* _Exercise_: How many lines in the data below have the string "Matrices"? Reply with the number alone.

* _Data under study_:
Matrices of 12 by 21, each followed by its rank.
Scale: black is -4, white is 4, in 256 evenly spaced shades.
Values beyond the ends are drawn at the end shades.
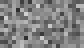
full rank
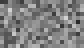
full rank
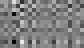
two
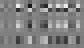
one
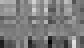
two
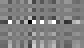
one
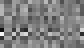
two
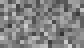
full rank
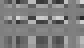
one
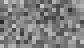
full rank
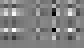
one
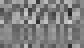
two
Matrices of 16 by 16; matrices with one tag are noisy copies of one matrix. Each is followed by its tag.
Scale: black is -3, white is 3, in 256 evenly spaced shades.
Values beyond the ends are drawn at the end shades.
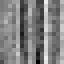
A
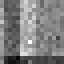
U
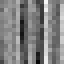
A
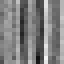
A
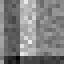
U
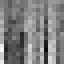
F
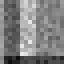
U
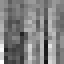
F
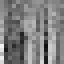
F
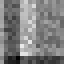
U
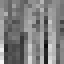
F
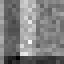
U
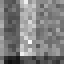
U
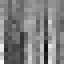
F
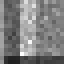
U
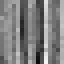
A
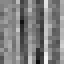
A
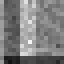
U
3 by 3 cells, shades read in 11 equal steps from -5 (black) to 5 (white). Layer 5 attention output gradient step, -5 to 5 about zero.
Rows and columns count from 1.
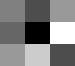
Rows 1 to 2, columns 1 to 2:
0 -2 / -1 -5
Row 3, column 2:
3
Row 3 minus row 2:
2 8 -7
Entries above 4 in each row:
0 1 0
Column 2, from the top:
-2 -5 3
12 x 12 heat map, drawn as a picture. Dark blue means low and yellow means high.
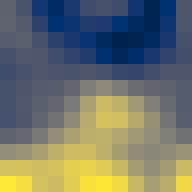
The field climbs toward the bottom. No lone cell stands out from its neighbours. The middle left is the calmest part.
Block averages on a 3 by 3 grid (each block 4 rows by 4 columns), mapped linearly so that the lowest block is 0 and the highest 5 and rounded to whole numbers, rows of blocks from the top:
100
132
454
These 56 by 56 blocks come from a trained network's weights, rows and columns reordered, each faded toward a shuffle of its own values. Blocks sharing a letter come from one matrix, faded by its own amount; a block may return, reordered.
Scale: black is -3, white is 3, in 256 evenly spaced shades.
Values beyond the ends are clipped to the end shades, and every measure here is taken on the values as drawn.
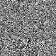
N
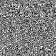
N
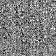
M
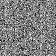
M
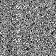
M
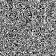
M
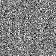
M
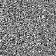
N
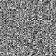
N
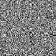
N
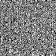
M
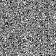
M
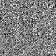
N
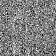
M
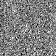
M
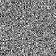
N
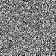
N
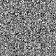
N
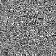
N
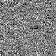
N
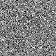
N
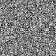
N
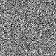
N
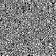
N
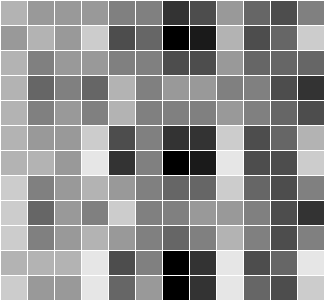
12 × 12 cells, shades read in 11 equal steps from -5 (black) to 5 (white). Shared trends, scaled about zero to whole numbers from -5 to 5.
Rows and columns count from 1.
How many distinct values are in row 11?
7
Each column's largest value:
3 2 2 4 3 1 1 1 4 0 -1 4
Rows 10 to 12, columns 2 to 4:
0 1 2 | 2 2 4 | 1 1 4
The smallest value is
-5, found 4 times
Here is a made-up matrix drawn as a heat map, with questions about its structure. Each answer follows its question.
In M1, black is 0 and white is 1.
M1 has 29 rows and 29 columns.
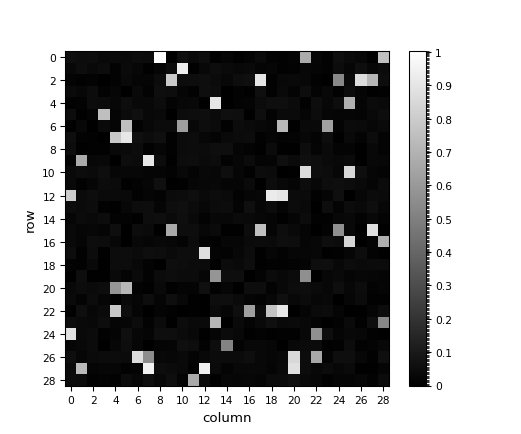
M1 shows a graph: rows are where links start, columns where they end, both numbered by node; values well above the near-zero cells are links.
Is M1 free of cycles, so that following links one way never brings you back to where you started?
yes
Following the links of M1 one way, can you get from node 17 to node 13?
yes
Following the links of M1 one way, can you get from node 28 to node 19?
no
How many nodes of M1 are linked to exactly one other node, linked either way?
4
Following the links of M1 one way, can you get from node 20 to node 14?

* _Answer section_: 2